Give every line of the records exactly, please, from the first up to and including the one containing "Scale: black is -3.5, white".
*** Supplied information ***
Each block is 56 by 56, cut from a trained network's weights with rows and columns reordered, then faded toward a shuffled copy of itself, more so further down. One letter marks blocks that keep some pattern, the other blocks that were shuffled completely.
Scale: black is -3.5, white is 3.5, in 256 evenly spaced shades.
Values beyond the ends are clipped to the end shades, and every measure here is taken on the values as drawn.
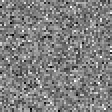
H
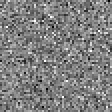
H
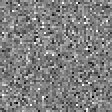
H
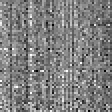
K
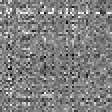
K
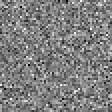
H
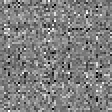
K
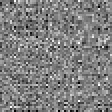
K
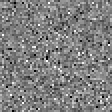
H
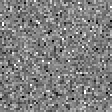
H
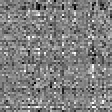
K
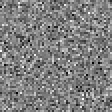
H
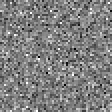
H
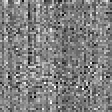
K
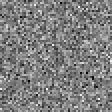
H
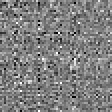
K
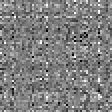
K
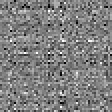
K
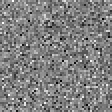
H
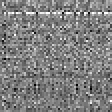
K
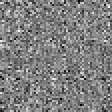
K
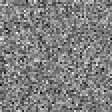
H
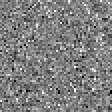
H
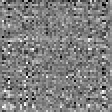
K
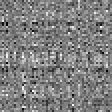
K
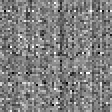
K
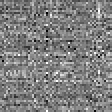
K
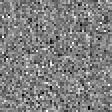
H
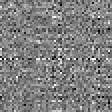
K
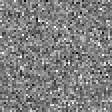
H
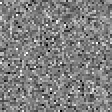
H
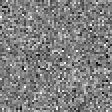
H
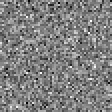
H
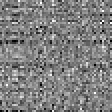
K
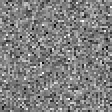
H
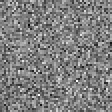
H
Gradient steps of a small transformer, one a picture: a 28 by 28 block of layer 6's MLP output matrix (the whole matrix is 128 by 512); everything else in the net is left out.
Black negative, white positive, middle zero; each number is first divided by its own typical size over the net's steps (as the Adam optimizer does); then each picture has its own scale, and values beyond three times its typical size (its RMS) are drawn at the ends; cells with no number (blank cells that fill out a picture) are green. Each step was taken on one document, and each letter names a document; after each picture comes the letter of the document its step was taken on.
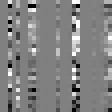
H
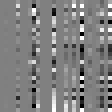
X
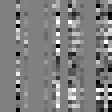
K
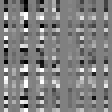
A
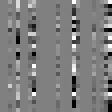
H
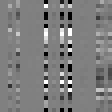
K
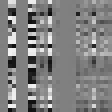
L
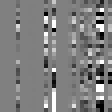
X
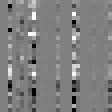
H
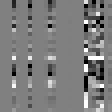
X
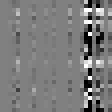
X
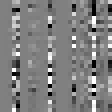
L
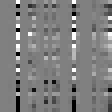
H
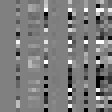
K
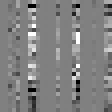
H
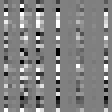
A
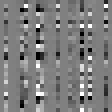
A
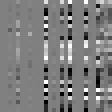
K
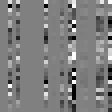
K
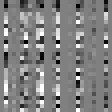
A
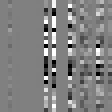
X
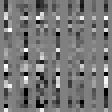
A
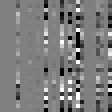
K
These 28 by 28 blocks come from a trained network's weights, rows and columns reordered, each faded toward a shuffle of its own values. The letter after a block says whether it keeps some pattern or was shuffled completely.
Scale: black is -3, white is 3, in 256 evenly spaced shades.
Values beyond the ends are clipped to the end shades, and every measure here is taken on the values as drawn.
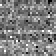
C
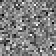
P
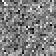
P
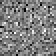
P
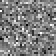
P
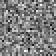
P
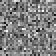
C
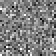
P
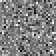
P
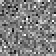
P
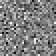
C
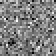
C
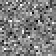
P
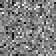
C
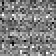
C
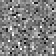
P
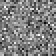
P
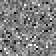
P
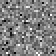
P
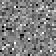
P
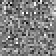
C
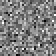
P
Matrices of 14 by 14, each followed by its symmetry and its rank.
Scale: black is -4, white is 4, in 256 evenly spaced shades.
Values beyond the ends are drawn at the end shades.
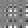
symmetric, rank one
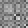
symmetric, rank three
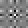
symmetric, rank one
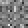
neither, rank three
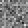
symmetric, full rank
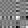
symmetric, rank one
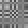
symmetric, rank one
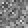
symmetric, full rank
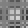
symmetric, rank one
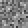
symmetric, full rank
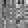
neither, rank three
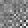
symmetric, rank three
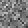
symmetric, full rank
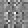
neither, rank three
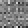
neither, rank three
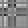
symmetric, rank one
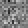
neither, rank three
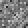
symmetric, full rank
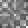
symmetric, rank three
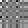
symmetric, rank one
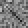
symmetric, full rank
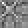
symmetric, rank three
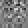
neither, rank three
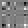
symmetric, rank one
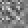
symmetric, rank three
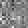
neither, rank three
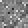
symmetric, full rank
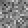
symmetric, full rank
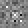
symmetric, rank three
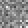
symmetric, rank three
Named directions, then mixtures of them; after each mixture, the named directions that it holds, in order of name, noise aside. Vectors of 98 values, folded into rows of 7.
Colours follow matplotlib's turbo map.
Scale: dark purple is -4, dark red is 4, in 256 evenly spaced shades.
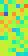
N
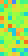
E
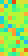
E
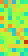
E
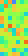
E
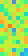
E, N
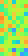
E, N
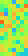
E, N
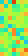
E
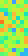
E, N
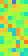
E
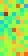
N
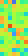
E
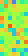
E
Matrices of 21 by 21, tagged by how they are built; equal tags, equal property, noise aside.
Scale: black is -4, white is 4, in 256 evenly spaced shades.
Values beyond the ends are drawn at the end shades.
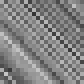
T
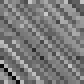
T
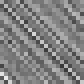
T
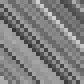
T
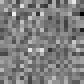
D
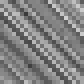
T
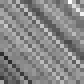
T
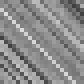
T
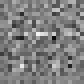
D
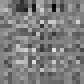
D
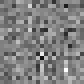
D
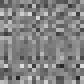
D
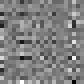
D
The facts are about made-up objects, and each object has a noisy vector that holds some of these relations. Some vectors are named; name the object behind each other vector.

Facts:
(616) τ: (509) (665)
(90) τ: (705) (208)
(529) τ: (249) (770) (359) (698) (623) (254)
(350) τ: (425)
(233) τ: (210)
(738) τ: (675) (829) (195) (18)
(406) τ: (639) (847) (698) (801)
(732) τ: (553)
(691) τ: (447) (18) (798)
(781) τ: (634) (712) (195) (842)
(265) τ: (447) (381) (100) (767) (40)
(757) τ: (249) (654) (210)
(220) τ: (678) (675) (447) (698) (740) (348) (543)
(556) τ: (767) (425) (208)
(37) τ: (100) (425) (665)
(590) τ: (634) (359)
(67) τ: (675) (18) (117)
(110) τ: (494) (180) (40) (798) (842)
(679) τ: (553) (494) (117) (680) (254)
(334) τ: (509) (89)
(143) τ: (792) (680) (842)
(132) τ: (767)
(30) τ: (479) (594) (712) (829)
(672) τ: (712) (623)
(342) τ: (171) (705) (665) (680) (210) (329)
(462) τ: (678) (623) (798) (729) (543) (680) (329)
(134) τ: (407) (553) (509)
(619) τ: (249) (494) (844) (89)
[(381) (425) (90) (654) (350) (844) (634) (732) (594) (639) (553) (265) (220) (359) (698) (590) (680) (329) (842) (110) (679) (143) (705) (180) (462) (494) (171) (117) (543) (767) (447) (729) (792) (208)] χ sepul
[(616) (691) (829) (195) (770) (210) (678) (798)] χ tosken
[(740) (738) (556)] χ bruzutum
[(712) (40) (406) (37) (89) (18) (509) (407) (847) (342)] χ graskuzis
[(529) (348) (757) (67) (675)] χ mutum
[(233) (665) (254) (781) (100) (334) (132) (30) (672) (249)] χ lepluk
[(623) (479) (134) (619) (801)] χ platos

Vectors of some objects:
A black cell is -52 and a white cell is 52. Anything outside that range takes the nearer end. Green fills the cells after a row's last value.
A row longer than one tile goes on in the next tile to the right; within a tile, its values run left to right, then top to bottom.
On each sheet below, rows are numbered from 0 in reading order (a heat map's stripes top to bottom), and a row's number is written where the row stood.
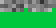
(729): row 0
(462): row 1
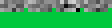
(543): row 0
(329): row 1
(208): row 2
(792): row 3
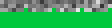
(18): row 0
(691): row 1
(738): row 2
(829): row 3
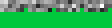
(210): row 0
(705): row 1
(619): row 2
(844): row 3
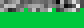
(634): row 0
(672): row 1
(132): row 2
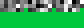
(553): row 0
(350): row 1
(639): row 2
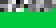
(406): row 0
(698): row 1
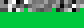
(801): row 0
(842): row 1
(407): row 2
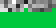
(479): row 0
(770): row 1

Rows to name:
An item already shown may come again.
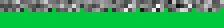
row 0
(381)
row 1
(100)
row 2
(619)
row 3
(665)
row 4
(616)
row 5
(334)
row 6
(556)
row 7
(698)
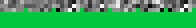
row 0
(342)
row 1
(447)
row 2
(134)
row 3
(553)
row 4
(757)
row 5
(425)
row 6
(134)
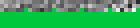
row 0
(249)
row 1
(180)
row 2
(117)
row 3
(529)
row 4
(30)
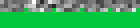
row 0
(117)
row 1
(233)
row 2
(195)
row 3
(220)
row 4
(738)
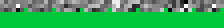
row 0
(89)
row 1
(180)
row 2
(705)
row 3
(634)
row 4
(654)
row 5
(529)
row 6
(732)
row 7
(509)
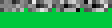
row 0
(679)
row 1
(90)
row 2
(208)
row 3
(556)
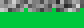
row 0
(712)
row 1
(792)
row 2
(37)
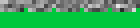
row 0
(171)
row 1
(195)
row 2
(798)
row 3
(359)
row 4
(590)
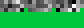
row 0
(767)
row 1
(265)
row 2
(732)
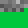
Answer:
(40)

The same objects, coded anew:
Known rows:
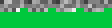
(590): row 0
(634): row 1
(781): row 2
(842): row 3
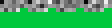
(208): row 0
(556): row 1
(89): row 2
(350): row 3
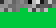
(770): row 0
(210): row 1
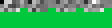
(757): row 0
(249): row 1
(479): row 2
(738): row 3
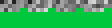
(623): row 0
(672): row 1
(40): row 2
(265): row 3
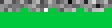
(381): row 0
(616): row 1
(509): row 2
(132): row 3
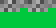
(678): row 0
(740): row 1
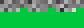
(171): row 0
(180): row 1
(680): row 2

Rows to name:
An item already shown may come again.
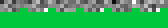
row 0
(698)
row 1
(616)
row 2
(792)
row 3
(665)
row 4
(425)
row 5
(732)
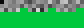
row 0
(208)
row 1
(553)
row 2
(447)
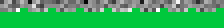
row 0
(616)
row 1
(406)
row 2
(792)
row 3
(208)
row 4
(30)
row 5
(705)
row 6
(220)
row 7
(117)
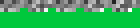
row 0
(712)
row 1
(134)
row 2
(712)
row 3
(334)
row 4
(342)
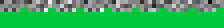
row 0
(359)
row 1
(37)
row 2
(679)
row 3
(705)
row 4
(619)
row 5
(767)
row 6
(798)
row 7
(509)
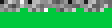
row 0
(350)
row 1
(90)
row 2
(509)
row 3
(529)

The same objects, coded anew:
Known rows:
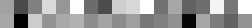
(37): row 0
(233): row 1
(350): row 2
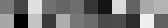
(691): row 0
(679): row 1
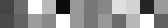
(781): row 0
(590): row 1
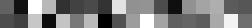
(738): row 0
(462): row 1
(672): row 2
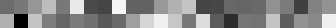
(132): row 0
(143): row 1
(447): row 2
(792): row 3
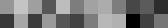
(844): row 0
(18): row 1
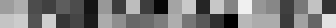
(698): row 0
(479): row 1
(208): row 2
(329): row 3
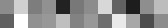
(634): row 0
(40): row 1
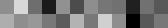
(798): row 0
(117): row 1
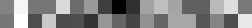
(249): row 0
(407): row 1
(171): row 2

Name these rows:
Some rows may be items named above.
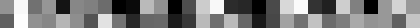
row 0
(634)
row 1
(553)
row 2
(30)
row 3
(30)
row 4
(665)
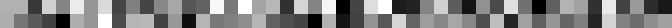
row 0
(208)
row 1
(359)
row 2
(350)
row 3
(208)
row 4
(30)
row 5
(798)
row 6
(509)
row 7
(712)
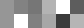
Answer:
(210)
*** End of Supplied information ***
#### Exercise solution:
Each block is 56 by 56, cut from a trained network's weights with rows and columns reordered, then faded toward a shuffled copy of itself, more so further down. One letter marks blocks that keep some pattern, the other blocks that were shuffled completely.
Scale: black is -3.5, white is 3.5, in 256 evenly spaced shades.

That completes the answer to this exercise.